Records shown Block Start
Every row gives one point. Each copy is the shape, with its points in the same order, stretched, turned, moved and blurred by noise. Say if it was mirrored as well.
(in the rows, 128 means zero)

Shape (6 x 2)
[[130 141]
 [159  95]
 [ 78 110]
 [ 93 102]
 [176 185]
 [102 115]]
Copy 1 (6 x 2)
[[109 141]
 [144  89]
 [ 66 115]
 [ 90 100]
 [136 187]
 [ 86 112]]
Copy 1 is: only turned
Copy 2 (6 x 2)
[[129 145]
 [ 63 139]
 [140  87]
 [122  99]
 [134 209]
 [125 108]]
Copy 2 is: mirrored
Copy 3 (6 x 2)
[[115 148]
 [155 104]
 [ 78  81]
 [101  86]
 [125 202]
 [ 90  93]]
Copy 3 is: only turned
Copy 4 (6 x 2)
[[140 152]
 [130 101]
 [ 81 154]
 [ 89 133]
 [196 154]
 [103 144]]
Copy 4 is: only turned

Shape (9 x 3)
[[122  84 158]
 [131 130 135]
 [109 156 104]
 [159  93 122]
 [116  63 144]
 [157  90 129]
 [115 166 112]
 [105 163  88]
 [197  92 165]]
Copy 1 (9 x 3)
[[101  89 148]
 [134 124 121]
 [142 181 116]
 [142  90 161]
 [ 90  89 174]
 [137  85 160]
 [148 176 103]
 [148 198 120]
 [154  29 137]]
Copy 1 is: mirrored
Copy 2 (9 x 3)
[[ 86  99 152]
 [125 126 134]
 [121 159 100]
 [116  72 125]
 [ 64  84 140]
 [115  75 131]
 [136 160 107]
 [121 167  86]
 [150  50 169]]
Copy 2 is: only turned
Copy 3 (9 x 3)
[[ 89 106 166]
 [135 132 143]
 [150 165  98]
 [135  77 140]
 [ 72  91 150]
 [128  74 146]
 [158 169 108]
 [156 169  82]
 [146  58 193]]
Copy 3 is: only turned

Shape (9 x 4)
[[109 112 148 161]
 [100 138  88 104]
 [114 144  91  78]
 [211 146 138 150]
 [113 134  85 120]
 [124 153 101 150]
 [111  78 137 103]
 [163  83 129 171]
 [164 137 132 192]]
Copy 1 (9 x 4)
[[108 140 181 151]
 [ 65 107 126  95]
 [ 80 115 110  73]
 [185 149  94 181]
 [ 74 103 122 117]
 [ 88 128 117 151]
 [117 107 187  90]
 [147 101 164 182]
 [138 139 130 206]]
Copy 1 is: only turned
Copy 2 (9 x 4)
[[ 96 135 166 140]
 [ 79 130 111  82]
 [106 132 103  72]
 [182 107  99 190]
 [ 76 119 106 103]
 [ 86 136 100 142]
 [119 103 181  79]
 [124  75 155 162]
 [116 121 121 199]]
Copy 2 is: only turned
Copy 3 (9 x 4)
[[111 109 157 163]
 [118  96  72 113]
 [138 105  69  86]
 [164 223 156 135]
 [122 115  74 129]
 [ 99 144  98 144]
 [168  73 135 125]
 [163 152 149 182]
 [114 186 152 180]]
Copy 3 is: only turned

Shape (10 x 6)
[[182 145 115  88 101  87]
 [ 88 115 168  90 143 174]
 [171 118 124 159 149 128]
 [100 158 162 132 162  62]
 [152 105  33 119 148 125]
 [159 172 158 159 176 123]
 [205 151  92 109 154 133]
 [137  68 177 121 131 152]
 [140 184  58 114 167  74]
 [117 141  94 109  83 126]]
Copy 1 (10 x 6)
[[ 99 165 145  70 118 154]
 [122 119 123 171 103 141]
 [143 165 132 126 156 173]
 [152 123 188 123 125 118]
 [150 118  92  57 137 176]
 [123 140 169 141 177 157]
 [ 96 140 139  76 168 189]
 [140 174 120 179 105 168]
 [135  92 156  34 156 142]
 [118 138  94  95 118 113]]
Copy 1 is: only turned
Copy 2 (10 x 6)
[[169 103  77 151 110 130]
 [128 117 143 114 161  52]
 [106 121 116 132 115 156]
 [174 145 145 162 168 134]
 [124 182  64 105  86 123]
 [ 94 125 112 124 182 141]
 [110 122  44 119 142 111]
 [128 109 163 159  98 101]
 [154 178  53 112 158 132]
 [170 128 114  89 111 118]]
Copy 2 is: only turned
Copy 3 (10 x 6)
[[162 149 164 111 189 122]
 [106 125 138 174  52 172]
 [134 106  98  75 133 142]
 [ 58 168 167 153 179 193]
 [189 130  44 112 131 121]
 [ 76 153 127 103 116 146]
 [163 149  99  82 128 100]
 [151  63 149 114  74 193]
 [115 208  71 132 187 123]
 [131 140 109 172 158  92]]
Copy 3 is: mirrored
Copy 4 (10 x 6)
[[176 174 182 138 116 166]
 [ 95  63 151 115 112 114]
 [134 166 109 104 147 147]
 [159 131 118 145 102  62]
 [ 89 173 134 176 148 177]
 [149 153 125  85 163  84]
 [155 176 162 121 184 155]
 [123  90 102 117 117 156]
 [132 185 168 169 150 102]
 [105 157 176 142  75 143]]
Copy 4 is: mirrored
Records shown Block End
Activity: Everything in the material above needs to be transcribed exactly.

Answer to the exercise:
Every row gives one point. Each copy is the shape, with its points in the same order, stretched, turned, moved and blurred by noise. Say if it was mirrored as well.
(in the rows, 128 means zero)

Shape (6 x 2)
[[130 141]
 [159  95]
 [ 78 110]
 [ 93 102]
 [176 185]
 [102 115]]
Copy 1 (6 x 2)
[[109 141]
 [144  89]
 [ 66 115]
 [ 90 100]
 [136 187]
 [ 86 112]]
Copy 1 is: only turned
Copy 2 (6 x 2)
[[129 145]
 [ 63 139]
 [140  87]
 [122  99]
 [134 209]
 [125 108]]
Copy 2 is: mirrored
Copy 3 (6 x 2)
[[115 148]
 [155 104]
 [ 78  81]
 [101  86]
 [125 202]
 [ 90  93]]
Copy 3 is: only turned
Copy 4 (6 x 2)
[[140 152]
 [130 101]
 [ 81 154]
 [ 89 133]
 [196 154]
 [103 144]]
Copy 4 is: only turned

Shape (9 x 3)
[[122  84 158]
 [131 130 135]
 [109 156 104]
 [159  93 122]
 [116  63 144]
 [157  90 129]
 [115 166 112]
 [105 163  88]
 [197  92 165]]
Copy 1 (9 x 3)
[[101  89 148]
 [134 124 121]
 [142 181 116]
 [142  90 161]
 [ 90  89 174]
 [137  85 160]
 [148 176 103]
 [148 198 120]
 [154  29 137]]
Copy 1 is: mirrored
Copy 2 (9 x 3)
[[ 86  99 152]
 [125 126 134]
 [121 159 100]
 [116  72 125]
 [ 64  84 140]
 [115  75 131]
 [136 160 107]
 [121 167  86]
 [150  50 169]]
Copy 2 is: only turned
Copy 3 (9 x 3)
[[ 89 106 166]
 [135 132 143]
 [150 165  98]
 [135  77 140]
 [ 72  91 150]
 [128  74 146]
 [158 169 108]
 [156 169  82]
 [146  58 193]]
Copy 3 is: only turned

Shape (9 x 4)
[[109 112 148 161]
 [100 138  88 104]
 [114 144  91  78]
 [211 146 138 150]
 [113 134  85 120]
 [124 153 101 150]
 [111  78 137 103]
 [163  83 129 171]
 [164 137 132 192]]
Copy 1 (9 x 4)
[[108 140 181 151]
 [ 65 107 126  95]
 [ 80 115 110  73]
 [185 149  94 181]
 [ 74 103 122 117]
 [ 88 128 117 151]
 [117 107 187  90]
 [147 101 164 182]
 [138 139 130 206]]
Copy 1 is: only turned
Copy 2 (9 x 4)
[[ 96 135 166 140]
 [ 79 130 111  82]
 [106 132 103  72]
 [182 107  99 190]
 [ 76 119 106 103]
 [ 86 136 100 142]
 [119 103 181  79]
 [124  75 155 162]
 [116 121 121 199]]
Copy 2 is: only turned
Copy 3 (9 x 4)
[[111 109 157 163]
 [118  96  72 113]
 [138 105  69  86]
 [164 223 156 135]
 [122 115  74 129]
 [ 99 144  98 144]
 [168  73 135 125]
 [163 152 149 182]
 [114 186 152 180]]
Copy 3 is: only turned

Shape (10 x 6)
[[182 145 115  88 101  87]
 [ 88 115 168  90 143 174]
 [171 118 124 159 149 128]
 [100 158 162 132 162  62]
 [152 105  33 119 148 125]
 [159 172 158 159 176 123]
 [205 151  92 109 154 133]
 [137  68 177 121 131 152]
 [140 184  58 114 167  74]
 [117 141  94 109  83 126]]
Copy 1 (10 x 6)
[[ 99 165 145  70 118 154]
 [122 119 123 171 103 141]
 [143 165 132 126 156 173]
 [152 123 188 123 125 118]
 [150 118  92  57 137 176]
 [123 140 169 141 177 157]
 [ 96 140 139  76 168 189]
 [140 174 120 179 105 168]
 [135  92 156  34 156 142]
 [118 138  94  95 118 113]]
Copy 1 is: only turned
Copy 2 (10 x 6)
[[169 103  77 151 110 130]
 [128 117 143 114 161  52]
 [106 121 116 132 115 156]
 [174 145 145 162 168 134]
 [124 182  64 105  86 123]
 [ 94 125 112 124 182 141]
 [110 122  44 119 142 111]
 [128 109 163 159  98 101]
 [154 178  53 112 158 132]
 [170 128 114  89 111 118]]
Copy 2 is: only turned
Copy 3 (10 x 6)
[[162 149 164 111 189 122]
 [106 125 138 174  52 172]
 [134 106  98  75 133 142]
 [ 58 168 167 153 179 193]
 [189 130  44 112 131 121]
 [ 76 153 127 103 116 146]
 [163 149  99  82 128 100]
 [151  63 149 114  74 193]
 [115 208  71 132 187 123]
 [131 140 109 172 158  92]]
Copy 3 is: mirrored
Copy 4 (10 x 6)
[[176 174 182 138 116 166]
 [ 95  63 151 115 112 114]
 [134 166 109 104 147 147]
 [159 131 118 145 102  62]
 [ 89 173 134 176 148 177]
 [149 153 125  85 163  84]
 [155 176 162 121 184 155]
 [123  90 102 117 117 156]
 [132 185 168 169 150 102]
 [105 157 176 142  75 143]]
Copy 4 is: mirrored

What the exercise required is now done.